One turn moves every row onto another: examples first, then more rows asked
Moban: [ 43.0   9.6  -0.6 -14.7   9.6  -1.6   5.1   5.3 -13.0   0.7   7.5  67.3
  52.1  39.7  22.5 -22.2  -9.3  11.9   4.8  -8.9   6.2 -14.3  16.3   2.8]
bega: [ 52.4   2.7  11.3  22.7 -14.1  41.2  15.0  -5.4  11.3 -35.5  21.0 -17.1
  21.0  31.6   8.9  14.0   6.8   3.3  -9.6 -12.4  -4.2  26.8 -26.2  39.3]
dob: [ 22.8 -10.6  22.3  -3.7 -30.1   2.7  -5.6   5.0  -6.3 -26.0  29.0 -12.5
  53.7  18.3   0.3  28.3  22.8  -6.7  21.4   8.3  -6.7  31.8 -29.2   6.8]
fad: [ -8.1  51.3  28.0   6.2 -17.9 -18.5   4.1  12.4 -13.8  -6.1  28.2  -7.1
 -40.7  -4.6  23.6  18.1  18.9 -23.7   1.4  34.7 -26.9 -14.0   8.0  16.4]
^^^^^^^^
■ **To do**
You are asked to reproduce word for word the line containing "dob: [ 22.8" and every subsequent line through the end of the entries.

■ **Solution to the exercise**
dob: [ 22.8 -10.6  22.3  -3.7 -30.1   2.7  -5.6   5.0  -6.3 -26.0  29.0 -12.5
  53.7  18.3   0.3  28.3  22.8  -6.7  21.4   8.3  -6.7  31.8 -29.2   6.8]
fad: [ -8.1  51.3  28.0   6.2 -17.9 -18.5   4.1  12.4 -13.8  -6.1  28.2  -7.1
 -40.7  -4.6  23.6  18.1  18.9 -23.7   1.4  34.7 -26.9 -14.0   8.0  16.4]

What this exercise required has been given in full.